Here is a tiny trained network, its code and every weight. The questions are about switching its units off for an input and a class, where a switched-off unit gives its printed mean instead of its output.

import numpy as np


def w(rows, s, z=0):
    codes = np.array(rows[::2]) - 128.0
    scale = np.full(codes.shape[1], s)
    scale[-1] = z or s
    return codes * scale


def norm(h):
    return h / np.sqrt((h * h).mean(-1, keepdims=True) + 1e-5)


def f(y):
    return y / 2 * (1 + np.tanh(0.7978845608 * (y + 0.044715 * y**3)))


def log_softmax(a):
    a = a - a.max(-1, keepdims=True)
    return a - np.log(np.exp(a).sum(-1, keepdims=True))


def net(x, mask):
    res = np.array(x, float).reshape(1, 6) / 4 @ E
    u = 0
    for l in range(4):
        y = f(norm(res) @ A[l][:, :-1].T + A[l][:, -1])
        res = res + np.where(mask[u : u + 7], y, B[l][:, -1]) @ B[l][:, :-1]
        u += 7
    return log_softmax(norm(res)[-1] @ U[:, :-1].T + U[:, -1])


A, B = {}, {}
E = w([
[76,35,69,148,2],'x0',
[204,122,53,168,135],'x1',
[124,200,62,67,62],'x2',
[63,176,133,220,127],'x3',
[128,129,128,129,129],'x4',
[127,130,129,127,128],'x5',
],0.0046)
A[0] = w([
[133,2,120,180,120,141],'L0N0',
[152,74,115,53,151,103],'L0N1',
[151,149,160,155,187,253],'L0N2',
[107,151,77,92,71,71],'L0N3',
[92,152,149,104,113,191],'L0N4',
[162,158,61,145,137,121],'L0N5',
[135,101,134,90,118,12],'L0N6',
],0.008,0.0038)
B[0] = w([
[95,147,102,86,144,254],'L0N0',
[122,160,188,146,52,184],'L0N1',
[61,116,57,74,94,253],'L0N2',
[119,182,127,55,167,181],'L0N3',
[132,90,174,79,51,195],'L0N4',
[90,148,158,103,74,167],'L0N5',
[203,126,173,254,125,103],'L0N6',
],0.0069,0.0034)
A[1] = w([
[236,119,1,175,153,100],'L1N0',
[164,238,156,110,220,24],'L1N1',
[120,16,104,157,236,189],'L1N2',
[184,48,151,50,136,109],'L1N3',
[172,203,62,118,99,2],'L1N4',
[137,19,207,206,185,157],'L1N5',
[199,163,30,209,117,153],'L1N6',
],0.0065,0.0022)
B[1] = w([
[88,60,255,65,111,159],'L1N0',
[161,83,123,119,183,152],'L1N1',
[79,229,121,48,53,234],'L1N2',
[211,155,96,193,76,249],'L1N3',
[78,130,160,82,126,192],'L1N4',
[137,251,71,33,53,153],'L1N5',
[120,126,226,94,105,143],'L1N6',
],0.0076,0.0018)
A[2] = w([
[1,170,147,185,143,184],'L2N0',
[106,163,225,116,133,254],'L2N1',
[159,64,152,76,116,111],'L2N2',
[89,130,121,102,111,215],'L2N3',
[163,88,145,125,196,108],'L2N4',
[133,90,96,157,90,119],'L2N5',
[108,156,134,207,151,104],'L2N6',
],0.0078,0.0029)
B[2] = w([
[254,135,124,132,81,240],'L2N0',
[240,32,131,105,121,214],'L2N1',
[189,129,110,215,120,161],'L2N2',
[205,86,199,112,158,255],'L2N3',
[126,159,60,165,136,103],'L2N4',
[174,155,119,58,196,138],'L2N5',
[198,201,74,155,53,106],'L2N6',
],0.005,0.0046)
A[3] = w([
[67,70,80,155,59,92],'L3N0',
[106,147,180,111,78,177],'L3N1',
[184,189,160,104,254,196],'L3N2',
[75,130,96,47,165,172],'L3N3',
[162,62,73,47,92,221],'L3N4',
[187,53,164,99,175,177],'L3N5',
[203,133,103,134,82,249],'L3N6',
],0.0067,0.0014)
B[3] = w([
[198,86,41,73,246,139],'L3N0',
[182,117,135,143,165,167],'L3N1',
[97,23,30,125,81,148],'L3N2',
[95,190,142,244,73,164],'L3N3',
[47,149,179,195,234,254],'L3N4',
[49,118,126,198,88,172],'L3N5',
[117,197,63,254,132,197],'L3N6',
],0.0051,0.008)
U = w([
[114,208,124,14,95,132],'0',
[146,38,196,105,90,131],'1',
[78,67,27,108,206,123],'2',
[105,155,135,167,128,155],'3',
[228,156,87,174,92,116],'4',
[102,153,142,162,136,142],'5',
[146,158,142,141,213,64],'6',
[221,136,131,55,251,5],'7',
],0.015,0.026)

Each question gives the input, the list of numbers given to net, and the class t.
The units are the neurons (one row each of A and B). Each row of codes is followed by its name. A weight is (code - 128) times the scale printed after its matrix; where a second scale follows, it is the last column's (A, B and U).
mask holds one flag per neuron, layer by layer. A switched-off neuron (its flag False) gives its mean, the last column of its row in B, instead of its output. The means were averaged over made-up inputs and are rounded, as every weight is.
A unit's drop is (log p(t) with every unit on - log p(t) with that unit switched off) / (log p(t) with every unit on - log p(t) with every unit switched off).
The circuit of an input: a set's keep is (log p(t) with only the set's units on - log p(t) with every unit switched off) / (log p(t) with every unit on - log p(t) with every unit switched off). Starting from the 12 units with the biggest drops (on a tie, the unit counted first), units are removed one at a time, each time the one whose removal leaves the highest keep (on an exact tie, the one counted first), for as long as the keep stays at least 0.8.
units of the circuit, in order: the units of the circuit, biggest drop first
most important unit: the unit with the biggest drop
top k neurons: the k neurons with the biggest drops, biggest first
top k neurons in layer l: the k neurons of layer l with the biggest drops, biggest first
input [7,1,1,-4,-3,3], class 2: units of the circuit, in order	L3N0; L2N0
input [6,-4,4,-6,6,-4], class 2: top neuron	L2N0
input [-4,8,-7,-8,-3,1], class 1: top 2 neurons	L1N0; L0N4
input [5,-3,-2,-6,7,3], class 3: top 2 neurons in layer 2	L2N5; L2N0
input [2,-3,-1,7,-6,6], class 4: units of the circuit, in order	L2N0; L3N4
input [1,-6,-6,1,-4,-6], class 0: top 2 neurons	L1N5; L1N2
input [2,-3,-6,-6,6,7], class 5: top 4 neurons	L0N1; L0N0; L2N0; L3N6
input [7,8,-6,-2,-7,3], class 1: top 3 neurons	L1N0; L0N2; L1N6
input [2,7,-7,-6,-7,-7], class 0: top 3 neurons	L1N2; L0N4; L1N5
input [-6,8,-6,-1,7,1], class 1: top 2 neurons	L1N0; L2N1
input [8,6,7,7,4,-3], class 2: units of the circuit, in order	L3N0; L1N3
input [6,-2,1,-5,-2,4], class 2: top 3 neurons	L2N0; L3N0; L3N3
input [-6,6,0,-4,0,0], class 1: units of the circuit, in order	L1N0; L0N3
input [-5,1,0,-3,3,2], class 2: units of the circuit, in order	L3N2
input [7,-2,1,8,2,-3], class 4: units of the circuit, in order	L2N0; L0N2; L3N4
input [1,-3,4,-1,-3,-5], class 5: top 2 neurons	L1N2; L2N0
input [-2,-4,-2,7,5,-2], class 4: units of the circuit, in order	L2N0; L3N4
input [6,7,-2,4,2,1], class 1: top 2 neurons in layer 0	L0N2; L0N4
input [5,-2,7,-8,1,-6], class 4: top 3 neurons	L0N2; L1N3; L1N2
input [0,3,-7,-7,3,-7], class 0: most important unit	L1N2
input [-2,-6,-8,4,-3,1], class 0: top 2 neurons	L1N5; L1N2
input [7,7,-7,4,2,-1], class 0: top 3 neurons	L1N2; L1N5; L0N2
input [-3,-6,-8,-6,5,6], class 0: top 2 neurons	L1N5; L1N2
input [-8,0,7,0,0,4], class 2: units of the circuit, in order	L3N2; L1N1
input [-1,-4,-6,7,-3,1], class 4: top 3 neurons	L2N0; L0N2; L1N4
input [5,0,-8,2,-6,7], class 0: units of the circuit, in order	L1N2; L1N5
input [-5,5,-5,-4,8,2], class 3: most important unit	L0N2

** Assignment **
Check each line above for the string "scale", then copy the ones that have it.

** Task output **
    scale = np.full(codes.shape[1], s)
    scale[-1] = z or s
    return codes * scale
The units are the neurons (one row each of A and B). Each row of codes is followed by its name. A weight is (code - 128) times the scale printed after its matrix; where a second scale follows, it is the last column's (A, B and U).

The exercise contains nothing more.